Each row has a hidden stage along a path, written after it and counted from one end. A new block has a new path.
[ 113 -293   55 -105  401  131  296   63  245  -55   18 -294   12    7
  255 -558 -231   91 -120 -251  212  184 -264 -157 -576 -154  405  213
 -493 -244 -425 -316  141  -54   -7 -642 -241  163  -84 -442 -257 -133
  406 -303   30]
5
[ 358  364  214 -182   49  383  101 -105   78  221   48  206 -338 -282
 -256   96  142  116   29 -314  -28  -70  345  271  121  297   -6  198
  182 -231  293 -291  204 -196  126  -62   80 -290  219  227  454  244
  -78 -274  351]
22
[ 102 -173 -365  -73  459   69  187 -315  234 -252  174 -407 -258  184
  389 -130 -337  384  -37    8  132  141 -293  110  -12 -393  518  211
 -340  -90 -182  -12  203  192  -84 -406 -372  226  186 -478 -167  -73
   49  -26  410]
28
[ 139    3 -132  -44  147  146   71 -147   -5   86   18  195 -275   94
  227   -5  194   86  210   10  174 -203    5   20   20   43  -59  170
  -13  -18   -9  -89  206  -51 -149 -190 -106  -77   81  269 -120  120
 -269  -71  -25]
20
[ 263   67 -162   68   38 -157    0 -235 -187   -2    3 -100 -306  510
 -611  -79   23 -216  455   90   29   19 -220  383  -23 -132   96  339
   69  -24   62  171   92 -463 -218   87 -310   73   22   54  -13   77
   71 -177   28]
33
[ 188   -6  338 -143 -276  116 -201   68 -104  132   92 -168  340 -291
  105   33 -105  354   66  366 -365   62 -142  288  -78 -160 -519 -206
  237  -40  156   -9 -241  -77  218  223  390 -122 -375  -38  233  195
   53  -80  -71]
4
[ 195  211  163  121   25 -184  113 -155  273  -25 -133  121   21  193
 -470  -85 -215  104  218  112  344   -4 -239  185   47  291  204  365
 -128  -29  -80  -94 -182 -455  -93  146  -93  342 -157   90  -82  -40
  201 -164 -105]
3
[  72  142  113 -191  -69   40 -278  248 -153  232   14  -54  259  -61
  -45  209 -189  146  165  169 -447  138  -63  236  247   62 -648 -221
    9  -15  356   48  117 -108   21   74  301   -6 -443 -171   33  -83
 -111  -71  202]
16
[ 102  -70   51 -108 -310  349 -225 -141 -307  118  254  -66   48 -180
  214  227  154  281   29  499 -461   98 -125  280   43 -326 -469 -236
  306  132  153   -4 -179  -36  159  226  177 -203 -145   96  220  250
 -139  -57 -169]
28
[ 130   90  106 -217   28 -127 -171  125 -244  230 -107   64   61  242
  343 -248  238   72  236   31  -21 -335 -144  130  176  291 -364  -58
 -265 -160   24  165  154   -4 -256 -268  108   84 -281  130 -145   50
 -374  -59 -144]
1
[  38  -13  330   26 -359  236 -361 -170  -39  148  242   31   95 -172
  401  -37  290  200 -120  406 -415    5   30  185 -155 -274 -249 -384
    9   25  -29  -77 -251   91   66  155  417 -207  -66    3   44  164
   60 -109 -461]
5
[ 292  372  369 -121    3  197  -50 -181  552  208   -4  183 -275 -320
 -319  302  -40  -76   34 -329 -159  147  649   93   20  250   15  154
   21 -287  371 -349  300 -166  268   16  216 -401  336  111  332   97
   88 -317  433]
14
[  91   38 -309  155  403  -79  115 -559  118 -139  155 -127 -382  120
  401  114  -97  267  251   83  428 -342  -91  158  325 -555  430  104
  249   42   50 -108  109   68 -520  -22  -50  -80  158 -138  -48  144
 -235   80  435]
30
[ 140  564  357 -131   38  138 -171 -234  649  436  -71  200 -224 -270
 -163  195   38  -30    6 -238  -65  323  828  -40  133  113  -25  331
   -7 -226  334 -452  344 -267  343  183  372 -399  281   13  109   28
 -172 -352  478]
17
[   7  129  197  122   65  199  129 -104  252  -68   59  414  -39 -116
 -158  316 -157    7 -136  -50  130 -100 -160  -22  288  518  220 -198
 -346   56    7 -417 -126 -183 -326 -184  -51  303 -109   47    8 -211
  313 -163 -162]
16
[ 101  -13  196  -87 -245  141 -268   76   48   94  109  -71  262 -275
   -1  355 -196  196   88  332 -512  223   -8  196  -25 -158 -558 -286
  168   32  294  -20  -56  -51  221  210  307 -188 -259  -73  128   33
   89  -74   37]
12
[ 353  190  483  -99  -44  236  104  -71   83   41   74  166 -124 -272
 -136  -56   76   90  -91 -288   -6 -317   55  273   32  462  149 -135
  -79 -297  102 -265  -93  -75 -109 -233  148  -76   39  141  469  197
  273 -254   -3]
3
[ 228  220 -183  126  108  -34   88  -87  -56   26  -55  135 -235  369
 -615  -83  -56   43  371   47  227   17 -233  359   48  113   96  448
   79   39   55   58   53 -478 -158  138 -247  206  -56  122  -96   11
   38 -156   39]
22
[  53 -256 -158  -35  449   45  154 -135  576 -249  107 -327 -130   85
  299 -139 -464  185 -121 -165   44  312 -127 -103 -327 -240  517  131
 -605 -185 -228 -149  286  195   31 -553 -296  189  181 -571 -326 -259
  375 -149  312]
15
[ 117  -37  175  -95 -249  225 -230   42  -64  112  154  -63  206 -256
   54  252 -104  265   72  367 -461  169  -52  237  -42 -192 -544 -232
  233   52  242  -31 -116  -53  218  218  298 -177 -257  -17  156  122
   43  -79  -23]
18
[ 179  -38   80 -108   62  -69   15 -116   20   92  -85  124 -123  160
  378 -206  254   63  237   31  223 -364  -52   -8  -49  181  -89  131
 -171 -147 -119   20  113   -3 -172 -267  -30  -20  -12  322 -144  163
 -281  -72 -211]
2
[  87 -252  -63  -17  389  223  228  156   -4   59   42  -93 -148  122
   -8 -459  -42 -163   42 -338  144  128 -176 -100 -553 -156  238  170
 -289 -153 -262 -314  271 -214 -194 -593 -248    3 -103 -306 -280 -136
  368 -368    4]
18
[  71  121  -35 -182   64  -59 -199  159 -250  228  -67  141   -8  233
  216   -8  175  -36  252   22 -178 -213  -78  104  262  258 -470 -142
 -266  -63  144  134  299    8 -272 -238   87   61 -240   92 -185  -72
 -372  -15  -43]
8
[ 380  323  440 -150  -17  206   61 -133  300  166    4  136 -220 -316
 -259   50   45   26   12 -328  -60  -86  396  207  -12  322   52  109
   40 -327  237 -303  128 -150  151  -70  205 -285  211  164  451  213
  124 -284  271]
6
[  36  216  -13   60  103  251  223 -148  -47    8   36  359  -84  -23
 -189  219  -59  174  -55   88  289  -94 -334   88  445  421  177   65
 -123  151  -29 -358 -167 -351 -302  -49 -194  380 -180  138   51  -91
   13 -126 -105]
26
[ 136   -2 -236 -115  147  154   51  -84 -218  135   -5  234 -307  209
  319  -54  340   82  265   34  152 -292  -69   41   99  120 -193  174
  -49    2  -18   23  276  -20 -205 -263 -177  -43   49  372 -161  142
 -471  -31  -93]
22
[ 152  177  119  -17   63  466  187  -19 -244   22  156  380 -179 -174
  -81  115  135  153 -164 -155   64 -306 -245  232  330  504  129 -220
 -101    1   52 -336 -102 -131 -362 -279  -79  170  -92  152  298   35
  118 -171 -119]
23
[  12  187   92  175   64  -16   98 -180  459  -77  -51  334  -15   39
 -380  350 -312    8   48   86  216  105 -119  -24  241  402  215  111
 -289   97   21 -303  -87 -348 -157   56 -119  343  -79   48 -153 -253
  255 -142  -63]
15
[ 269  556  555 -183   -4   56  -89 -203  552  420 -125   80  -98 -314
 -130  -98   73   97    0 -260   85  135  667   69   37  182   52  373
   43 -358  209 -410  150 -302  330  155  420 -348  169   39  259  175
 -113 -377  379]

Instructions to follow:
Set the material down exactly as written, starting at its first line. The line containing "206 -338 -282" is the last one to include.

Result:
Each row has a hidden stage along a path, written after it and counted from one end. A new block has a new path.
[ 113 -293   55 -105  401  131  296   63  245  -55   18 -294   12    7
  255 -558 -231   91 -120 -251  212  184 -264 -157 -576 -154  405  213
 -493 -244 -425 -316  141  -54   -7 -642 -241  163  -84 -442 -257 -133
  406 -303   30]
5
[ 358  364  214 -182   49  383  101 -105   78  221   48  206 -338 -282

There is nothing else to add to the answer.